- _What you need to do_:
From the first entry to the last, copy each one exactly.

- _Dataset_:
What is the hidden score of each row? Scores go from 0 to 40, and 20 is about the middle. The score is a weighted sum of the row's numbers plus the product of two more (or one squared), each taken from its middle value.
-0.69 -0.26  0.72  0.65  0.70 -0.21 -0.59 -0.57 -0.22  0.65  0.62  0.64  0.01 -0.45 -0.85 -0.58  0.06  0.60 >> 25
-0.51  0.07  0.49  0.63  0.82 -0.15 -0.80 -0.50 -0.12  0.55  0.60  0.69  0.15 -0.55 -0.76 -0.58  0.08  0.60 >> 16
 1.79  0.39 -1.98 -1.93 -1.87  0.58  1.95  1.78  1.02 -1.61 -1.98 -1.73  0.15  2.04  1.75  1.15 -0.41 -1.74 >> 21
 0.38 -0.12 -0.40 -0.38 -0.48  0.39  0.39  0.43  0.24 -0.20 -0.30 -0.42  0.08  0.28  0.31  0.04 -0.07 -0.32 >> 32
 1.40  0.35 -1.31 -1.43 -1.40  0.33  1.31  1.31  0.81 -1.24 -1.32 -1.43  0.22  1.38  1.35  0.75 -0.26 -1.50 >> 21
 2.64  0.61 -2.47 -2.65 -2.67  0.88  2.69  2.54  1.57 -2.09 -2.67 -2.97  0.04  2.67  2.67  1.81 -0.71 -2.50 >> 18
-0.38 -0.06  0.52  0.59  0.55  0.23 -0.71 -0.57 -0.30  0.51  0.63  0.75 -0.17 -0.64 -0.66 -0.51  0.42  0.56 >> 29
 0.83  0.22 -0.99 -0.90 -0.87  0.43  0.94  0.91  0.53 -0.58 -0.88 -0.89 -0.06  1.05  0.85  0.63  0.01 -0.84 >> 19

- _Exercise answer_:
What is the hidden score of each row? Scores go from 0 to 40, and 20 is about the middle. The score is a weighted sum of the row's numbers plus the product of two more (or one squared), each taken from its middle value.
-0.69 -0.26  0.72  0.65  0.70 -0.21 -0.59 -0.57 -0.22  0.65  0.62  0.64  0.01 -0.45 -0.85 -0.58  0.06  0.60 >> 25
-0.51  0.07  0.49  0.63  0.82 -0.15 -0.80 -0.50 -0.12  0.55  0.60  0.69  0.15 -0.55 -0.76 -0.58  0.08  0.60 >> 16
 1.79  0.39 -1.98 -1.93 -1.87  0.58  1.95  1.78  1.02 -1.61 -1.98 -1.73  0.15  2.04  1.75  1.15 -0.41 -1.74 >> 21
 0.38 -0.12 -0.40 -0.38 -0.48  0.39  0.39  0.43  0.24 -0.20 -0.30 -0.42  0.08  0.28  0.31  0.04 -0.07 -0.32 >> 32
 1.40  0.35 -1.31 -1.43 -1.40  0.33  1.31  1.31  0.81 -1.24 -1.32 -1.43  0.22  1.38  1.35  0.75 -0.26 -1.50 >> 21
 2.64  0.61 -2.47 -2.65 -2.67  0.88  2.69  2.54  1.57 -2.09 -2.67 -2.97  0.04  2.67  2.67  1.81 -0.71 -2.50 >> 18
-0.38 -0.06  0.52  0.59  0.55  0.23 -0.71 -0.57 -0.30  0.51  0.63  0.75 -0.17 -0.64 -0.66 -0.51  0.42  0.56 >> 29
 0.83  0.22 -0.99 -0.90 -0.87  0.43  0.94  0.91  0.53 -0.58 -0.88 -0.89 -0.06  1.05  0.85  0.63  0.01 -0.84 >> 19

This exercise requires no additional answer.